Excerpts from a dataset
──────

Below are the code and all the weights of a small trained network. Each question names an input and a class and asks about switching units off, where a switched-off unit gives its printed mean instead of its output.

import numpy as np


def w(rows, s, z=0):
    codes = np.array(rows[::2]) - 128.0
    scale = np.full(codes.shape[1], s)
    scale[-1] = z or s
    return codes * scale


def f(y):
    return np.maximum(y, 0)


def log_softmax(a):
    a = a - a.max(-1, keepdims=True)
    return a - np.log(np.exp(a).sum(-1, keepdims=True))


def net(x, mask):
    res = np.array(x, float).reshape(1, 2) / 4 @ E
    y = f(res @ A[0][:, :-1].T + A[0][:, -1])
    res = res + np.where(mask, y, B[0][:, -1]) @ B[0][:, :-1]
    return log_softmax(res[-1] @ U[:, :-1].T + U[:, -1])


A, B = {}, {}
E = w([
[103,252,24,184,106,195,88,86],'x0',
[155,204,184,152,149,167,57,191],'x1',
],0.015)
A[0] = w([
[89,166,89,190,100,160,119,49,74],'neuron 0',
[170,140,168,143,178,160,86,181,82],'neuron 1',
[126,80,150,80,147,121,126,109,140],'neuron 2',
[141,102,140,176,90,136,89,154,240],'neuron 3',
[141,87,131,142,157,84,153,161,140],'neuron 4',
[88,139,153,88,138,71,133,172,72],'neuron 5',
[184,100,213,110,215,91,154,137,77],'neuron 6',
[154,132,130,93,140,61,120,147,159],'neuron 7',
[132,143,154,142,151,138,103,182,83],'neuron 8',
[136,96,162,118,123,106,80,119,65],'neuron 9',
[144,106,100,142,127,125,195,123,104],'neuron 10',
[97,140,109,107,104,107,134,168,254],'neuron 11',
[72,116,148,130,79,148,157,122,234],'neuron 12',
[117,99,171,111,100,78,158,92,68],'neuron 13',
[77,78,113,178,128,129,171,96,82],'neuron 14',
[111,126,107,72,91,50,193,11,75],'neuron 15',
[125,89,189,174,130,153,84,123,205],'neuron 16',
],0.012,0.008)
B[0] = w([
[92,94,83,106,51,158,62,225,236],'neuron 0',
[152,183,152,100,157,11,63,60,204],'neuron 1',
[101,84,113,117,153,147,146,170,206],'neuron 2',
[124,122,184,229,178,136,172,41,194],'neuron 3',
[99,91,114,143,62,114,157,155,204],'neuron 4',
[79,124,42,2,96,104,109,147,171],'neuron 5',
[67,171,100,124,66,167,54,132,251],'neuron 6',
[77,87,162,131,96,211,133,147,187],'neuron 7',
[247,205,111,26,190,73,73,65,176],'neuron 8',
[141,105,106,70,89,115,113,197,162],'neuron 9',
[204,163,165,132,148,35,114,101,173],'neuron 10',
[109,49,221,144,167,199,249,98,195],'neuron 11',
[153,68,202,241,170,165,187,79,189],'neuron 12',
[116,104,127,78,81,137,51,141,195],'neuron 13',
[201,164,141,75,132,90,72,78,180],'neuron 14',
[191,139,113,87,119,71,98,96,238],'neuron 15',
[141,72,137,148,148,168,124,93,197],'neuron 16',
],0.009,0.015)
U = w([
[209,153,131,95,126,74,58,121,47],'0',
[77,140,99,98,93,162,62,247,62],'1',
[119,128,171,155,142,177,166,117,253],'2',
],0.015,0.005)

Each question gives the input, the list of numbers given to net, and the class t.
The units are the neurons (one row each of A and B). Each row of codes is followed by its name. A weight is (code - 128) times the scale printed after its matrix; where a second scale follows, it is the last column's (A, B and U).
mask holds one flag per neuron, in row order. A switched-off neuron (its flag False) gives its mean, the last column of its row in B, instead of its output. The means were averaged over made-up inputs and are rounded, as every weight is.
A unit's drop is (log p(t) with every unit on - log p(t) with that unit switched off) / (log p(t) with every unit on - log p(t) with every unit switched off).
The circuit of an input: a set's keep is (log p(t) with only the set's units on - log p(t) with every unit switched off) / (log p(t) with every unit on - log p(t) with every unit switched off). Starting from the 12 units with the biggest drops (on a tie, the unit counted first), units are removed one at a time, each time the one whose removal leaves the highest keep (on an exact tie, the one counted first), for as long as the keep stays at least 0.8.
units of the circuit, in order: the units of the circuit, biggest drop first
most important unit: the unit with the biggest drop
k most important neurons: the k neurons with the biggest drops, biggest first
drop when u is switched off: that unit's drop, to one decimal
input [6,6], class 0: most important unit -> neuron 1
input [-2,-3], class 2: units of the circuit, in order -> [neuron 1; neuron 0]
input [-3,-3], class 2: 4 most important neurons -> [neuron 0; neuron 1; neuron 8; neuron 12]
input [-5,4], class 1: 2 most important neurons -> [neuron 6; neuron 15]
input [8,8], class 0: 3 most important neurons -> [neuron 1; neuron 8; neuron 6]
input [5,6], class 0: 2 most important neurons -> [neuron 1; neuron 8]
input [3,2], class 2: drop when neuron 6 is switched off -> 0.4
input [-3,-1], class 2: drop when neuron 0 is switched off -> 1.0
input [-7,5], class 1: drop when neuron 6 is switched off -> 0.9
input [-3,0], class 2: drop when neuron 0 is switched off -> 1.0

──────

◆ Problem to solve
Copy every line of the entries above in which "that" occurs.

◆ Exercise output
A unit's drop is (log p(t) with every unit on - log p(t) with that unit switched off) / (log p(t) with every unit on - log p(t) with every unit switched off).
drop when u is switched off: that unit's drop, to one decimal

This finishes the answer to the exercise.